Stored items:
============

[ -5.5   4.1 -18.1   4.8  -1.5   0.3   3.1   5.4   2.7  -1.0   5.8  16.9
 -24.1   2.8  12.5   2.5] -> (53):J358
[-1.5 -4.7 -1.8  1.4 -6.7  1.3  8.4 -2.0 -1.0 10.2  9.0 -3.6 28.2  4.0
 -2.3  2.3] -> (54):J267
[ -5.0  -9.9   2.6  12.3 -13.1   4.9   3.4   3.3  -6.2 -17.0   2.1  10.0
  44.4   4.6  -1.5   3.2] -> (54):J616
[ -3.0   2.7  -6.0   9.8   9.9   3.2   9.5  -2.6   5.2 -12.5   6.8  13.3
  33.7   2.2   8.1   8.7] -> (53):J358
[  2.8  -4.0  -8.5   5.2  -6.4  -3.8  -9.3   0.9 -12.0 -19.0  -0.1  -0.5
 -13.8  -0.3   6.6   2.3] -> (55):J881
[  6.3   1.5  -8.1   3.0   9.5   3.9  -3.9  -0.3 -10.7 -11.2 -13.3   1.2
  37.5  -0.6  -0.9   0.3] -> (55):J881
[-8.6 -2.0  1.0 -4.3 -7.9 -4.0  1.0  3.6  2.5 -1.1  1.5  3.1 65.4  5.9
  3.2  2.2] -> (54):J267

============

| What is required |
Give back, unchanged, the line containing "3.2] -> (54):J616" and each line that comes after it in the entries above, ending with the last.

| Expected answer |
  44.4   4.6  -1.5   3.2] -> (54):J616
[ -3.0   2.7  -6.0   9.8   9.9   3.2   9.5  -2.6   5.2 -12.5   6.8  13.3
  33.7   2.2   8.1   8.7] -> (53):J358
[  2.8  -4.0  -8.5   5.2  -6.4  -3.8  -9.3   0.9 -12.0 -19.0  -0.1  -0.5
 -13.8  -0.3   6.6   2.3] -> (55):J881
[  6.3   1.5  -8.1   3.0   9.5   3.9  -3.9  -0.3 -10.7 -11.2 -13.3   1.2
  37.5  -0.6  -0.9   0.3] -> (55):J881
[-8.6 -2.0  1.0 -4.3 -7.9 -4.0  1.0  3.6  2.5 -1.1  1.5  3.1 65.4  5.9
  3.2  2.2] -> (54):J267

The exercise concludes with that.